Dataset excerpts
________________________________________

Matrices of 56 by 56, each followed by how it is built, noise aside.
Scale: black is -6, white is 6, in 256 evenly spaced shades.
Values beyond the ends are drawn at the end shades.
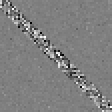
banded
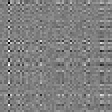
low rank
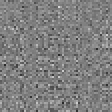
low rank
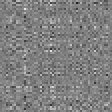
low rank
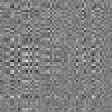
low rank
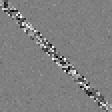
banded
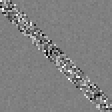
banded
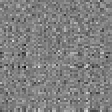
low rank
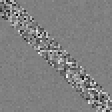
banded
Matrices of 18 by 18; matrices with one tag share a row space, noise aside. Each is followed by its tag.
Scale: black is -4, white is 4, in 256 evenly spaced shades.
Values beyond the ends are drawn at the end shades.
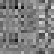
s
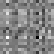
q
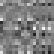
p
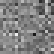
s
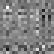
q
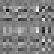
q
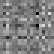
q
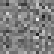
q
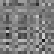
q
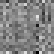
q
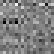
s
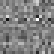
q
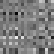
s
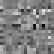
p
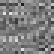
s
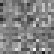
p
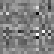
q
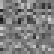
p
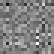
q
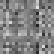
q
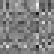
q
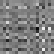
q
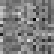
p
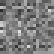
p
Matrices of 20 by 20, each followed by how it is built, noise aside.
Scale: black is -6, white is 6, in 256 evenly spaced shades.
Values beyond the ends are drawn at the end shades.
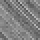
Toeplitz
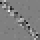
banded
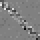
banded
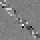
banded
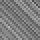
Toeplitz
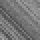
Toeplitz
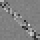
banded
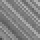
Toeplitz
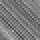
Toeplitz
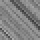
Toeplitz
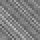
Toeplitz
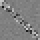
banded
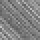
Toeplitz
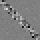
banded
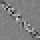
banded
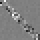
banded
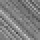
Toeplitz
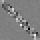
banded
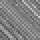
Toeplitz
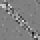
banded
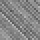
Toeplitz
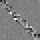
banded
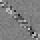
banded
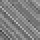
Toeplitz
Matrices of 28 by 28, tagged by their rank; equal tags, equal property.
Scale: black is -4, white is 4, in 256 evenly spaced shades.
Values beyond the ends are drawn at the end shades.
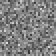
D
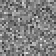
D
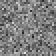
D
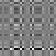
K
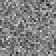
D
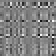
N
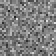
D
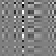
K
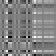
K
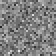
D
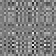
N
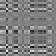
K
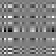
K
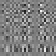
N
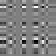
K
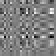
N
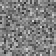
D
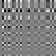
K
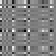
K
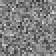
D
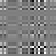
K
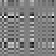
K
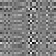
N
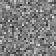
D
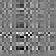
N
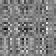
N
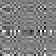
N
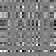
N
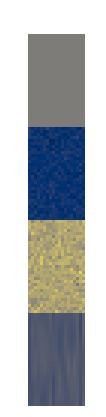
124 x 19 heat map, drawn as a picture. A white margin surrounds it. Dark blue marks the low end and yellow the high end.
It is made of 4 by 1 panels. Panel 1,1: middling, flat. Panel 2,1: very low, fine-grained, faint in contrast. Panel 3,1: high, fine-grained. Panel 4,1: low, streaked downward, faint in contrast.
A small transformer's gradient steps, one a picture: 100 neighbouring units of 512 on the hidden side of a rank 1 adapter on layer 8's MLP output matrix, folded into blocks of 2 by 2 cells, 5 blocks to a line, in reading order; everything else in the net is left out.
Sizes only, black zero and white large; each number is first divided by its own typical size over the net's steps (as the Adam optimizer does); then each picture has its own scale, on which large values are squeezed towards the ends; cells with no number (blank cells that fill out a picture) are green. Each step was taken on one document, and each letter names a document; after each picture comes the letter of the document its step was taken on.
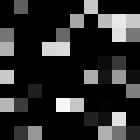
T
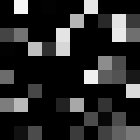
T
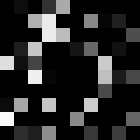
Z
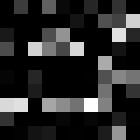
T
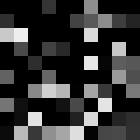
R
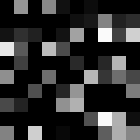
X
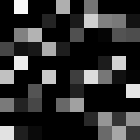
X
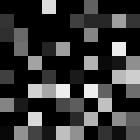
R
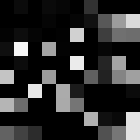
X
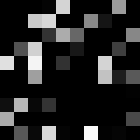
Z
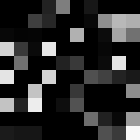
X
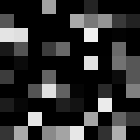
R
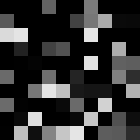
R
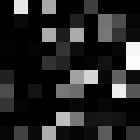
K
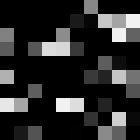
T
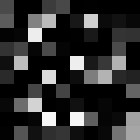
X
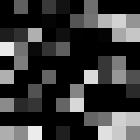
X
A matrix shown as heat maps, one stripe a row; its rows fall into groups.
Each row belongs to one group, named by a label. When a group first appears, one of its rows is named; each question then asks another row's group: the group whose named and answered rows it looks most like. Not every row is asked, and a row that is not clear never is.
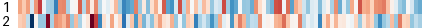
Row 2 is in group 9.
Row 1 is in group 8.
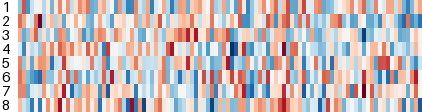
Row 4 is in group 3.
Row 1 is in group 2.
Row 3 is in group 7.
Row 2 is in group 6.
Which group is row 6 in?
9
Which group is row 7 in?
9
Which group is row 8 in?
9
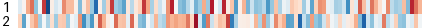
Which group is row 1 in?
3
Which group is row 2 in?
7
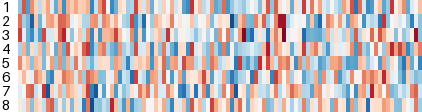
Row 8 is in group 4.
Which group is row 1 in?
2
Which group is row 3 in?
9
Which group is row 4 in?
2
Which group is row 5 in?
6
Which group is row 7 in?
3
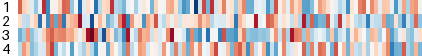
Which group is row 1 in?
3
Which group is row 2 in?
7
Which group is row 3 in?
3
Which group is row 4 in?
4
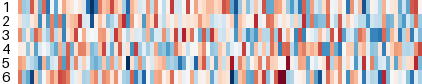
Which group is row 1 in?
7
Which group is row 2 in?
7
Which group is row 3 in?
6
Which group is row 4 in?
2
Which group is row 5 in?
9
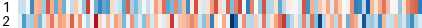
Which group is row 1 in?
4
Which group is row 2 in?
7
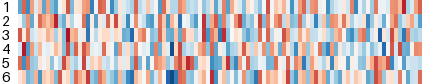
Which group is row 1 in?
2
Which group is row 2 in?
6
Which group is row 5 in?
8
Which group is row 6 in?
2
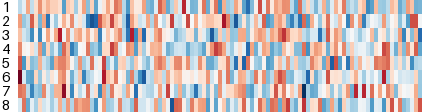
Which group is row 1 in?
6
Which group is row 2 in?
7
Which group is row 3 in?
9
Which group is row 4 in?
4
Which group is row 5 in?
8
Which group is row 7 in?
9
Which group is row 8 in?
2
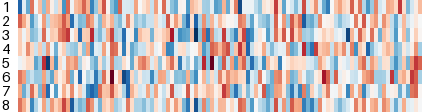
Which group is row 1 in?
2
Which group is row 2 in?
3
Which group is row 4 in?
4
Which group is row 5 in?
3
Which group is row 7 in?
7
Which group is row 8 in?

________________________________________

Which lines above contain the word "aside"? Show each of them.

→ **OUTPUT FOR THIS EXERCISE**:
Matrices of 56 by 56, each followed by how it is built, noise aside.
Matrices of 18 by 18; matrices with one tag share a row space, noise aside. Each is followed by its tag.
Matrices of 20 by 20, each followed by how it is built, noise aside.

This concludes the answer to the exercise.